[Dataset entries]
BEGIN

In the rows, zero is written as 128.
Each row has a class, written as a number after it.
[141 143 133 158 135 144  73 159 128 129 171 175  88 104 132 164  61 144
 131 176 110  74  81 136 105  94 111  90 124 114 147 128 126  93 121 139
 109  44 143 162  91  58 124 167  70 137  91 130  50  90  87 128 146  90
   4 187 132 117 134 136 181 134 126 190 128 106 143 151 131  98 125 196
 109 127  93  67 126 139 155 127 141 120 160 123 170 187 165  82   4 162
  83 106 151   4 108 121 123 167 127 142  94 152 108  98] : 1
[153 129 125 136 151 141 143 124 124 134 128 117 166 127 130 113 135 132
 120 121 133 194 135 126 148 136 126 137 117 125 142 129 140 124 155 142
 133 135 142  86 123 140 135 104 163 106 147 148 153 138 104 129 123 146
 230 111 124 135 109 102 138 108 124 119 129 115 147 127 137 140 129 111
 180 132 140 142 126 128 112 121  97 149 138 175 134 116 129 131 143 112
 135 112 135 158 126 138 134 132 132 150 106 115 144 128] : 0
[130 129 128 110 150 103 147 159 135 125 142 131 147  81 128 159  78 131
 137 123 130 225 160 115 135 165 131 121 112 135 121 136 123 128 136 133
 116  73 117 108 111 115 142 140 123 120 161 117 113 134 133 126 134 149
 191 138 119 137 140 108 138 110 114 120 128 124 147 130 122 113 124 155
 131 133 128 137 124 129 128 128 133 136 133 164 104 112 118 129  92 102
 123 112 115 134 119 128 127 138 124 119  59 130 126 129] : 0
[133 131 143 137 188  76 152 190 115 140 153  83 174  71 133 214  19 124
 140 136 117 252 138 128 128 194 132 124  83 117 107 142 137 129 149 103
 121  32 141  95  71 106 143 146 101  83 181 106  90 120 124 137 139 116
 167 141 127 122  91  46 140 118 107 119 123 121 161 144 155 111 131 169
 252 148 146 126 131 126  91 116 144 160 119 181 118 118 149 134  73 103
 100  69 124 137 132  84 136 143 133 139  31 142 147 132] : 0
[133 128 123 135 175 172 106 157 107 125 148 112 163  99 144 142  90 121
 136 138 125 142 107 129 131 136 151 120 124 138 134 121 142 131 157 125
 110  87 130 101  93 136 133 101 143 113 129 127 115 130 114 131 127 131
 117 129 119 148 144  75 153 137 112 124 129 139 157 131 146 146 110 148
 187 138 114 127 120 127 127 110 114 144 134 191 145 138 141 133 112 125
 118  89 112 152 121 109 129 142 134 135 110 133 151 118] : 3
[143 143 122 132 105 126  97 155 133 137 164 186  76 121 129 102  73 147
 132 130 124  53  77 135  93  95  98  99 126 109 146 119 132 125 130 137
 104  76 136 162  96  51 126 169  80 138  92 131  70  92  90 114 138  98
   7 179 130 100 138 151 169 126 113 175 126 106 147 146 141  80 132 193
  61 123  91  84 110 114 168 139 108 116 141 103 162 182 159  76   9 169
  88 120 156   4 110 135 124 172 125 134 105 153 103  79] : 1
[127 127 131 129 157 112 138 128 130 126 133 127 121 108 129 133 124 130
 129 121 148 196 153 175 148 144 117 116 111 130 129 118 129 130 158 124
 144 130 125  97 138 123 134 135 154 132 153 123 126 130 129 116 135 149
 188 114 125 138 122 124 119 121 112 133 118 108 139 128 140 132 108 128
 134 108 123 140 111 136 142 142 106 131 144 173 127 114 145 128 152 104
 133 109 124 136 132 126 131 125 106 140 121 134 114 129] : 1
[131 137 129 141 162 150  97 155 113 124 150 116 168  96 132 178  90 126
 143 145 122 152 103 119 124 128 169 143 105 118 119 121 133 129  99 132
 103  81 120 116 100 125 131 108 129 102 125 120 116 122  97 145 139 131
  91 130 127 134 139 101 170 132 122 131 122 129 153 135 132 141 118 166
 176 138 132 112 136 128 115 109 156 135 122 170 131 143 140 134  94 132
 106  92 121 127 123 119 125 126 133 136 109 136 143 134] : 3
[126 117 143 121 161  68 124 121 133 119 113 154 100 108 116 120 140 129
 126 117 115 160 169 115 143 158 142 104 127 138 126 122 118 129 131 121
 129 110 137 119 139 131 121 161 120 144 141 124  95 131 154 104 115 129
 148 134 132 146 151 146 118 117 107 142 124 112 131 125 122 121 116 142
  96 105 108 136 111 143 176 147  93 134 149 167 119 122 142 118 139 114
 135 126 119 124 128 108 128 128 123 123 112 132  99 143] : 1
[130 134 132 126 163 122  83 135 127 134 135 116 149 116 125 180 131 111
 126 132 136 161  88 117 132 120 133 136 131 135 127 141 126 117 122 128
 131 102 108 115 140 138 124 112 146 113 126 127 137 139 138 134 132 135
 125 116 123 135 156  93 126 123 128 119 115 140  97 124 138 155 127 125
 165 149 115 122 150 127 112 114 122 133 133 157 133 135 128 127 150 142
 118 122 110 157 139 118 133 122 142 154 184 131 152 143] : 3
[134 131 124 144 195 139  54 168 124 121 156 123 157  87 136 223  87 120
 133 148 130 146  86 120 118 107 157 127 114 139 133 145 129 129 130 130
 116  54 136 128  91 126 127 103 102 114 109 112  99 132 118 149 142 122
  28 139 124 130 164  68 166 126 125 131 123 140 148 105 144 148 125 168
 203 152 108 108 163 138 106 106 149 128 136 150 139 145 127 118  64 152
  97  92 115 135 122 110 117 123 136 139 142 139 145 136] : 3
[136 116 135 124 173  95 124 138 133 129 129 123 145  93 135 181 111 133
 133 126 125 227 174 122 152 162 137 124 106 129 121 135 131 138 148 116
 143 103 131  98 112 135 134 129 136 119 154 122 130 139 135 124 154 160
 225 133 127 131 121 106 134 110 110 123 117 106 145 126 144 138 113 127
 169 120 119 140 129 135 139 151 112 141 147 184 118 110 132 128 117  96
 132 112 114 140 137 117 140 126 126 137  88 130 123 152] : 1
[137 127 129 145 210 133 129 184 107 130 150 104 192  64 130 222  53 141
 124 140 127 197 171 135 147 179 159 133  76 132 126 129 139 146 170 122
 124  56 160  97  85 139 148 108 128 111 152 102  99 133 106 152 150 147
 164 138 126 137 110  67 187 115 101 123 108 127 170 149 169 148 128 153
 252 136 134 129 130 133 121 122 140 179 135 196 138 122 133 130  38  88
 124  72 115 162 118  90 130 152 123 113   6 130 140 129] : 2
[144 142 133 133 121 152 165 163 127 124 144 126 158  89 128  45  68 113
 150 124 125 157 147 132 116 167 114 129  99 108 105 113 139 121 120 130
  97  87 131 117  70 125 146 142 108  95 155 128 120 130 118 128 118 124
 151 124 128 125 132 125 157 128 134 130 133 131 172 128 136  93 106 159
 169 147 164 138 113 143 136 109 127 119 136 140  97 139 157 136 123 127
 122 105 130  96 107 146 148 155 134 111  52 131 117 109] : 0
[128 126 138 126 175  37 179 139 133 125  96  96 157  93 126 125 151  91
 136 100 122 252 178 117 158 192 116 151  76 113  93 122 135 109 106 102
 138 140 118 110 136 151 142 129  98  98 193 115 145 153 171 139 120 166
 252  80 124 116 144 139  81 116 143 101 124 119 132 102 101 133 102 113
 238 130 194 183 138 138 116 128 109 129 137 166  36  80 152 155 252  82
 128 122 104 194 156 107  97 102 135 127 148 108 102 168] : 0
[131 153 130 139 175  73 128 157 116 124 137 112 164  85 136 197  85 137
 121 143 131 186 156 122 128 171 128 135 107 122 134 154 125 129 109 123
 125  51 156 134 106 149 133 135  87 101 167 111 121 136 135 160 135 113
 189 157 139 127 123  62 141  92 112 117 117 139 129 131 142 128 153 128
 208 146 113 120 135 117  93 126 131 154 121 154 139 129 103 127  73 138
 150 104 126 159 123  88 117 138 130 116  49 129 129 135] : 0
[127 116 141 126 188  35 177 112 117 137 101  97 156 113 125 138 161 115
 115 103 139 252 196 128 172 206 128 140  92 115 112 130 130 124 124 106
 154 150 121  95 170 141 115 115 139 108 199 120 149 159 164 127 134 175
 252  86 136 143 123 140  82 102 121 100 117 113 122 113 123 139 111 111
 212 102 167 174 128 122 118 140  80 143 135 196  91  84 137 145 252  79
 151 112 105 216 142 107 144  97 131 133 125 110 112 181] : 0
[128 130 146 146 167  99 143 137 125 127 117 120 108 103 129  47  97 105
 136 119 120 155 170 136 147 173 145 115 111 113 101 122 138 138 135  92
 124 164 116 113 108 137 140 125  84 129 139 138 109 130 159 120 118 137
 120  86 137 143 146 136 100 126 126 125 130 124 135 113 155  97 102 126
 206 107 161 148 119 144 169 120 103 118 143 141  81 121 158 133 216  99
 125 111 122 150 125 112 129 114 137 120 151 127  89 126] : 0
[120 132 134 123 160 107 105 112 137 129  99 133  91 137 130  55 199 104
 143 119 128  75 112 119 141 117 143 142 141 120 100 123 126 110  99 121
 123 181  81 137 145 143 125 118 104 148 126 144 137 142 183 117 108 139
  85  86 131 129 182 174  81 135 144 125 128 133 110  95  87 128 108 122
 113 121 152 146 125 150 166 125  89  92 142 128  96 126 140 132 246 142
 120 146 105 151 149 133 133  98 139 125 249 112 104 153] : 3
[115 140 146 141 151 126  96 178 121 130 155 142 113  92 136 118  44 122
 131 150 128  78 102 142 107 142 142 102 130 112 125 118 149 134 136 119
 116  65 174 146  72  90 119 152  79 139 120 120  63 102 111 120 135  92
   4 148 121 142 124 112 173 132  93 167 130 128 141 139 149 115 123 196
 136 132 112  95 109 140 156 103 148 127 144 122 161 170 161 111  41 152
  97  97 142  66 102 111 116 145 128 139  77 149 113  86] : 2
[134 127 127 143 177 122  94 150 116 130 141 123 130  91 137 128  89 123
 119 134 133 114 136 128 130 151 146 122 122 137 128 133 135 130 130 133
 118  89 143 130  89 137 131 115 102 119 136 125 101 126 139 139 133 112
 100 127 130 145 146  90 149 120  99 137 127 137 136 134 152 120 129 156
 171 139 110 113 135 138 148 117 104 143 128 162 142 150 133 120 113 142
 115 106 117 134 118 105 120 139 127 133 108 138 103 129] : 2
[130 120 122 141 163 113 137 152 109 124 132 131 164 103 132 193 115 120
 131 131 109 162 122 136 136 148 140 139  90 108 118 114 130 132 117 133
 103  59 140 120 130 123 125 112 113 117 151 120 110 130  97 147 128 125
 152 151 120 135 121 130 168 135 131 152 121 125 154 144 123 145 114 169
 173 133 146 138 128 104  93 128 132 148 134 202 119 111 145 127 102 126
 112  98 115 138 125 131 124 132 126 114  72 137 113 163] : 3
[130 134 119 138 167 100 113 160 118 102 144 125 133  87 134 176  55 134
 127 145 115 159 130 137 124 157 148 116 106 121 128 128 131 137 143 121
 110  70 142 125  81 114 137 126 110 120 146 110  89 112 110 148 134 119
  87 144 129 138 124  87 152 136 108 142 126 125 156 139 146 115 123 176
 179 126 122 119 124 130 117 101 144 144 144 160 145 141 141 128  53 129
 105  91 126 119 115 103 124 155 127 129  69 148 129 120] : 2
[137 128 132 138 169 160  96 131 112 128 135  88 179 113 131 174 118 132
 113 124 130 133  96 134 140 132 159 146 115 135 124 130 150 130 150 124
 132 125 139  98  95 166 129  79 160 116 129 123 145 131 121 150 140 133
 112  90 123 155 118  78 137 150 123 108 117 152 139 119 152 163 112 123
 241 142 136 129 141 121  99 105 127 138 122 178 137 123 134 142 163 130
 127  94 112 206 132 109 125 117 138 149 194 128 166 143] : 3
[121 116 133 128 213  67 116 147 150 131 122 128 136  62 136 159  96 123
 114 133 123 213 166 129 149 171 160 109 108 139 121 130 135 133 143 107
 133  88 124  89 113 124 157 142 101 129 159 116  87 130 144 124 138 125
 166 113 128 146 175  94 122 113  97 127 122 111 146 128 132 118  98 158
 182 111 115 136 120 147 160 137 108 138 167 187 113 126 154 124 138 113
 122  96  97 145 129  98 131 128 131 134 113 133 108 143] : 2
[146 142 138 135 190  94 117 135 130 127 119 132 126  85  83 123 122 112
 137 129 126 226 119 124 148 150 142 121 104 105 117 122 134 122 143 108
 138 126 101  84 127 107 125 126 136 112 159 131 110 132 136 105 131 157
 172  95 126 149 155 133 118 121 121 136 121 100 166 116 105 133  84 162
 164 102 135 157 111 149 150 131  81 127 151 214 105 122 184 130 197 105
 102  84 111 127 131 136 136 115 132 154 151 139 105 146] : 0
[128 129 126 125 153 136 127 145 141 125 134 126 141 112 134 160  84 136
 129 128 117 163 155 123 144 146 159 119 114 133 108 119 134 101 153 122
 122 111 143 110 101 124 138 119 128 132 127 122  97 125 132 145 136 135
 111 131 127 130 104 119 146 129 117 124 127 129 148 132 144 131 114 142
 155 125 139 130 112 132 142 134 143 140 141 149 118 126 139 132  84 101
 121 110 124 139 124 106 136 133 126 128  76 137 128 125] : 2
[121 109 124 127 191 111  94 131 119 123 113 131 124  99 141 157 114 119
 120 137 111 124 157 131 156 154 188 117 126 145 113 112 127 140 149 107
 122 118 134 111 118 149  80 110 135 161 145 108 103 141 140 115 128 141
  61 115 139 158 152 120 130 130  94 125 120 131 137 119 134 151 108 146
 147 123 113 133 129 139 158 137 110 130 140 172 137 118 138 133 132 105
 128 103  98 178 120 107 118 120 125 102 134 141 112 141] : 2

END

• _Task requirements_
Please write out, exactly as they appear above, only the lines in the stretch from the line with "131 133 128" through the line with "144 130 125".

• _Answer for the task_
 131 133 128 137 124 129 128 128 133 136 133 164 104 112 118 129  92 102
 123 112 115 134 119 128 127 138 124 119  59 130 126 129] : 0
[133 131 143 137 188  76 152 190 115 140 153  83 174  71 133 214  19 124
 140 136 117 252 138 128 128 194 132 124  83 117 107 142 137 129 149 103
 121  32 141  95  71 106 143 146 101  83 181 106  90 120 124 137 139 116
 167 141 127 122  91  46 140 118 107 119 123 121 161 144 155 111 131 169
 252 148 146 126 131 126  91 116 144 160 119 181 118 118 149 134  73 103
 100  69 124 137 132  84 136 143 133 139  31 142 147 132] : 0
[133 128 123 135 175 172 106 157 107 125 148 112 163  99 144 142  90 121
 136 138 125 142 107 129 131 136 151 120 124 138 134 121 142 131 157 125
 110  87 130 101  93 136 133 101 143 113 129 127 115 130 114 131 127 131
 117 129 119 148 144  75 153 137 112 124 129 139 157 131 146 146 110 148
 187 138 114 127 120 127 127 110 114 144 134 191 145 138 141 133 112 125
 118  89 112 152 121 109 129 142 134 135 110 133 151 118] : 3
[143 143 122 132 105 126  97 155 133 137 164 186  76 121 129 102  73 147
 132 130 124  53  77 135  93  95  98  99 126 109 146 119 132 125 130 137
 104  76 136 162  96  51 126 169  80 138  92 131  70  92  90 114 138  98
   7 179 130 100 138 151 169 126 113 175 126 106 147 146 141  80 132 193
  61 123  91  84 110 114 168 139 108 116 141 103 162 182 159  76   9 169
  88 120 156   4 110 135 124 172 125 134 105 153 103  79] : 1
[127 127 131 129 157 112 138 128 130 126 133 127 121 108 129 133 124 130
 129 121 148 196 153 175 148 144 117 116 111 130 129 118 129 130 158 124
 144 130 125  97 138 123 134 135 154 132 153 123 126 130 129 116 135 149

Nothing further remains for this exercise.